Material supplied>

Each row of a before or after table is a point. One or more steps were done to the points. Then noise was added and the rows were shuffled. The steps act on how far a point lies along the listed directions, d1 being the first. What was done? A step turns or swaps two directions, mirrors them in a line or flattens them onto one, adds a multiple of one to another, or multiplies one. Angles are multiples of 10 degrees, from the lower direction toward the higher: turns from -170 to 170, lines from 10 to 170 but not 90. Use the fewest steps. Two steps may share a direction if one is a turn and the other turns, adds or multiplies; they go together, in the order done. Otherwise the lowest direction goes first.
In the rows, zero is written as 128.

Directions:
(1): [200 126 143]
(2): [113 121 199]
(3): [128  55 120]
Before:
[[136 209  96]
 [ 59  87 143]
 [ 73 165 163]
 [168 189 151]
 [105 154 153]
 [170 149 141]
 [ 96 177 212]
 [186 126  81]
 [166 129 158]]
After (9 x 3):
[[129  97  97]
 [146  72  83]
 [ 86 157 182]
 [205 117 109]
 [123  83  34]
 [ 97 153 100]
 [ 59 109 102]
 [ 83 141 117]
 [ 69  67 153]]
Steps: turn d1 and d3 by -140 degrees; multiply d2 by -1

Directions:
(1): [120  86 117 116 210 171]
(2): [199  93 118 192 117 143]
(3): [195 186 143  87 151 147]
(4): [101 159 114 146  97 215]
(5): [119 121 228 147 132 142]
(6): [146  71 137  64  80 152]
Before, 11 rows:
[[132 137  51 147  97 139]
 [ 93 121 132  56 102 128]
 [117 121 157  31  88 165]
 [120 193  81 178 118 153]
 [201  98  39 205 229 139]
 [ 58 155 177  68  60  97]
 [ 82 187 119  78 115 116]
 [142 158 112 186 138 167]
 [ 95 117 155 136 128 100]
 [ 95 141 150  67 145 126]
 [171 173 118 127 109 104]]
After (11 x 6):
[[209  50  40 162 221 159]
 [134 117  53 134  93 147]
 [ 86 164 125  55 108 124]
 [105 102 154 122 122 103]
 [ 90 170 148  94 153 112]
 [ 82 188 127 119 118  93]
 [155 104 115 139 126 198]
 [ 96 230 150 138 117 106]
 [ 56 171 175  83  69  91]
 [179 133 125  86  99 124]
 [134 106  89  91  97 199]]
Steps: mirror d1 and d6 in the line at 160 degrees

Directions:
(1): [121  27 144 142 120 119 181 100 168]
(2): [ 86 147 209  95  82 161 167 165 119]
(3): [123 164  78  67 155 136 211 100 138]
Before:
[[136 144 139 125 115 132 107 130 114]
 [127  73 105  98 133 125 196  76 158]
 [103  31 215 156  91 162 166 157 129]
 [ 90 194 203 146  74 145  88 176  80]
 [110 171 209 118  78 162  89 183 113]
 [129 161  79 100 129 144 124 129 114]
 [ 98  91 203 123  90 146 134 147 119]
 [171 177  76 113 171 114 100  88 125]
 [ 95  69 182  70  85 128 207 130 162]]
After:
[[131  23 120 108 121  96 184  89 181]
 [ 95 143 190  70  91 168 195 150 143]
 [115   8 186 158 108 149 181 133 143]
 [129 144 143 111 114 138 134 129 118]
 [164 200 105 117 156 124  74 114 107]
 [ 70 168 190  87  81 159 207 142 111]
 [102  65 175 109 106 139 173 120 139]
 [157  65  77 152 148 101 109  75 149]
 [130 158  77 103 129 144 122 128 116]]
Steps: turn d1 and d2 by -40 degrees; turn d2 and d3 by 50 degrees

Directions:
(1): [162 141 153 139 156 104 167 195 176  44 102]
(2): [ 69 116 148 124  31  84  96 139 182 117 119]
(3): [ 93 116 106 196 145 129  96 226 103 161 153]
(4): [ 97 222 178 156 128  89 148 120  77 145  88]
(5): [156 115  66 153 137  37 170 112 157 181 112]
Before, 10 rows:
[[111 170 106 152 141   7 196 121 122 151  51]
 [128 156 104 172 127  59 168  91 115 212 129]
 [160  98 153  56  84 181 117  78 145  87 117]
 [147 112 173  87 100 160 124  52 167  93 142]
 [124 114 147  68  95 186 129  26 158  77 159]
 [119 105 127  78  55 151 122  57 163 136 116]
 [104 148 162  72  63 171 121  63 126 130 137]
 [104 170 131 209 152 113 123 212 107 126 135]
 [ 79 111 116 132  79  97 128 174 156 119 123]
 [101 190 151 161  73  62 164 149 102 144  98]]
After (10 x 11):
[[129 101 102 185 150 144 112 218 152  99 166]
 [113 159 170  95  49 112 118  66 117 140  86]
 [ 83 167 155 101  61 110 146  15 145 123 127]
 [178  50  41 112 220 155 164 126 116 136 134]
 [118 127 129  83  48 117 140  61 163 144 126]
 [119 150 170 118  78 107 125  44 144 144 123]
 [128 151 120 100  82  97 160  42 139 170  88]
 [199  94  90 133 188 164 162  97 120 145 167]
 [179  52  49 124 123 124 156 151 157 130 164]
 [117 122  82 149 126  72 164 161 140 149 116]]
Steps: flatten d1 and d3 onto the line at 60 degrees; turn d2 and d5 by 70 degrees; multiply d4 by -1

Directions:
(1): [ 95 154 187 173  87 135 152 160  29 132 143  90 166  90]
(2): [116  35 128  75  90  97  45 127  84 143 117 108 154 152]
(3): [155 136  47 134 176 193 106 144  95 206 161  99 162 118]
(4): [132 160 110 123  77 121 142 133 133 165  88 223 218 153]
(5): [172 150 115 199 144  21  95  89 134 160 108  98 142 104]
Before (8 x 14):
[[117 190 192 168  86  58 133 128 119 133  92 165 124 145]
 [164 139 113 139 116 113 126 104 111 140 106 122 152  99]
 [121  83 146 104 103  79  80 138 157 121  81 163 136 147]
 [102 101 106  76 112 190 160 131 160 109 135 170 119 175]
 [121 184 158 170 154  61 169 100 185 100 119  94  88 116]
 [125 148 132 182 152 105 177 123 105  95 152  79  95  93]
 [176 132   9 134 199 142 103  89 181 197 135 110 132 136]
 [ 78 110 192 119 108 120 147 135 121 104 122 126 102 120]]
After:
[[166 193  78 188 204  75 136  92 184 172 133  73 114 110]
 [149 139 127 112  87 127 144 113 123 124  92 169 166 118]
 [167 138 104 203 194  26 141  77 168  96 137  60  57  94]
 [139 175  85  84 117 159 126 138 184 182  92 248 153 201]
 [ 96 175 170 203  77 107 167 135  34 149 128  89 190  84]
 [128  92 105 113 183 121 104 106 176 144 136 101  71 128]
 [ 86 104 116  95 119 227 165 154  96 123 166 119 123 147]
 [123  92  89  87 117 169  82 173 117 183 106 170 188 149]]
Steps: turn d1 and d3 by -130 degrees; multiply d4 by 2.5; turn d4 and d5 by -40 degrees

Task goal> The expected response is every record, reproduced word for word.

Your solution>
Each row of a before or after table is a point. One or more steps were done to the points. Then noise was added and the rows were shuffled. The steps act on how far a point lies along the listed directions, d1 being the first. What was done? A step turns or swaps two directions, mirrors them in a line or flattens them onto one, adds a multiple of one to another, or multiplies one. Angles are multiples of 10 degrees, from the lower direction toward the higher: turns from -170 to 170, lines from 10 to 170 but not 90. Use the fewest steps. Two steps may share a direction if one is a turn and the other turns, adds or multiplies; they go together, in the order done. Otherwise the lowest direction goes first.
In the rows, zero is written as 128.

Directions:
(1): [200 126 143]
(2): [113 121 199]
(3): [128  55 120]
Before:
[[136 209  96]
 [ 59  87 143]
 [ 73 165 163]
 [168 189 151]
 [105 154 153]
 [170 149 141]
 [ 96 177 212]
 [186 126  81]
 [166 129 158]]
After (9 x 3):
[[129  97  97]
 [146  72  83]
 [ 86 157 182]
 [205 117 109]
 [123  83  34]
 [ 97 153 100]
 [ 59 109 102]
 [ 83 141 117]
 [ 69  67 153]]
Steps: turn d1 and d3 by -140 degrees; multiply d2 by -1

Directions:
(1): [120  86 117 116 210 171]
(2): [199  93 118 192 117 143]
(3): [195 186 143  87 151 147]
(4): [101 159 114 146  97 215]
(5): [119 121 228 147 132 142]
(6): [146  71 137  64  80 152]
Before, 11 rows:
[[132 137  51 147  97 139]
 [ 93 121 132  56 102 128]
 [117 121 157  31  88 165]
 [120 193  81 178 118 153]
 [201  98  39 205 229 139]
 [ 58 155 177  68  60  97]
 [ 82 187 119  78 115 116]
 [142 158 112 186 138 167]
 [ 95 117 155 136 128 100]
 [ 95 141 150  67 145 126]
 [171 173 118 127 109 104]]
After (11 x 6):
[[209  50  40 162 221 159]
 [134 117  53 134  93 147]
 [ 86 164 125  55 108 124]
 [105 102 154 122 122 103]
 [ 90 170 148  94 153 112]
 [ 82 188 127 119 118  93]
 [155 104 115 139 126 198]
 [ 96 230 150 138 117 106]
 [ 56 171 175  83  69  91]
 [179 133 125  86  99 124]
 [134 106  89  91  97 199]]
Steps: mirror d1 and d6 in the line at 160 degrees

Directions:
(1): [121  27 144 142 120 119 181 100 168]
(2): [ 86 147 209  95  82 161 167 165 119]
(3): [123 164  78  67 155 136 211 100 138]
Before:
[[136 144 139 125 115 132 107 130 114]
 [127  73 105  98 133 125 196  76 158]
 [103  31 215 156  91 162 166 157 129]
 [ 90 194 203 146  74 145  88 176  80]
 [110 171 209 118  78 162  89 183 113]
 [129 161  79 100 129 144 124 129 114]
 [ 98  91 203 123  90 146 134 147 119]
 [171 177  76 113 171 114 100  88 125]
 [ 95  69 182  70  85 128 207 130 162]]
After:
[[131  23 120 108 121  96 184  89 181]
 [ 95 143 190  70  91 168 195 150 143]
 [115   8 186 158 108 149 181 133 143]
 [129 144 143 111 114 138 134 129 118]
 [164 200 105 117 156 124  74 114 107]
 [ 70 168 190  87  81 159 207 142 111]
 [102  65 175 109 106 139 173 120 139]
 [157  65  77 152 148 101 109  75 149]
 [130 158  77 103 129 144 122 128 116]]
Steps: turn d1 and d2 by -40 degrees; turn d2 and d3 by 50 degrees

Directions:
(1): [162 141 153 139 156 104 167 195 176  44 102]
(2): [ 69 116 148 124  31  84  96 139 182 117 119]
(3): [ 93 116 106 196 145 129  96 226 103 161 153]
(4): [ 97 222 178 156 128  89 148 120  77 145  88]
(5): [156 115  66 153 137  37 170 112 157 181 112]
Before, 10 rows:
[[111 170 106 152 141   7 196 121 122 151  51]
 [128 156 104 172 127  59 168  91 115 212 129]
 [160  98 153  56  84 181 117  78 145  87 117]
 [147 112 173  87 100 160 124  52 167  93 142]
 [124 114 147  68  95 186 129  26 158  77 159]
 [119 105 127  78  55 151 122  57 163 136 116]
 [104 148 162  72  63 171 121  63 126 130 137]
 [104 170 131 209 152 113 123 212 107 126 135]
 [ 79 111 116 132  79  97 128 174 156 119 123]
 [101 190 151 161  73  62 164 149 102 144  98]]
After (10 x 11):
[[129 101 102 185 150 144 112 218 152  99 166]
 [113 159 170  95  49 112 118  66 117 140  86]
 [ 83 167 155 101  61 110 146  15 145 123 127]
 [178  50  41 112 220 155 164 126 116 136 134]
 [118 127 129  83  48 117 140  61 163 144 126]
 [119 150 170 118  78 107 125  44 144 144 123]
 [128 151 120 100  82  97 160  42 139 170  88]
 [199  94  90 133 188 164 162  97 120 145 167]
 [179  52  49 124 123 124 156 151 157 130 164]
 [117 122  82 149 126  72 164 161 140 149 116]]
Steps: flatten d1 and d3 onto the line at 60 degrees; turn d2 and d5 by 70 degrees; multiply d4 by -1

Directions:
(1): [ 95 154 187 173  87 135 152 160  29 132 143  90 166  90]
(2): [116  35 128  75  90  97  45 127  84 143 117 108 154 152]
(3): [155 136  47 134 176 193 106 144  95 206 161  99 162 118]
(4): [132 160 110 123  77 121 142 133 133 165  88 223 218 153]
(5): [172 150 115 199 144  21  95  89 134 160 108  98 142 104]
Before (8 x 14):
[[117 190 192 168  86  58 133 128 119 133  92 165 124 145]
 [164 139 113 139 116 113 126 104 111 140 106 122 152  99]
 [121  83 146 104 103  79  80 138 157 121  81 163 136 147]
 [102 101 106  76 112 190 160 131 160 109 135 170 119 175]
 [121 184 158 170 154  61 169 100 185 100 119  94  88 116]
 [125 148 132 182 152 105 177 123 105  95 152  79  95  93]
 [176 132   9 134 199 142 103  89 181 197 135 110 132 136]
 [ 78 110 192 119 108 120 147 135 121 104 122 126 102 120]]
After:
[[166 193  78 188 204  75 136  92 184 172 133  73 114 110]
 [149 139 127 112  87 127 144 113 123 124  92 169 166 118]
 [167 138 104 203 194  26 141  77 168  96 137  60  57  94]
 [139 175  85  84 117 159 126 138 184 182  92 248 153 201]
 [ 96 175 170 203  77 107 167 135  34 149 128  89 190  84]
 [128  92 105 113 183 121 104 106 176 144 136 101  71 128]
 [ 86 104 116  95 119 227 165 154  96 123 166 119 123 147]
 [123  92  89  87 117 169  82 173 117 183 106 170 188 149]]
Steps: turn d1 and d3 by -130 degrees; multiply d4 by 2.5; turn d4 and d5 by -40 degrees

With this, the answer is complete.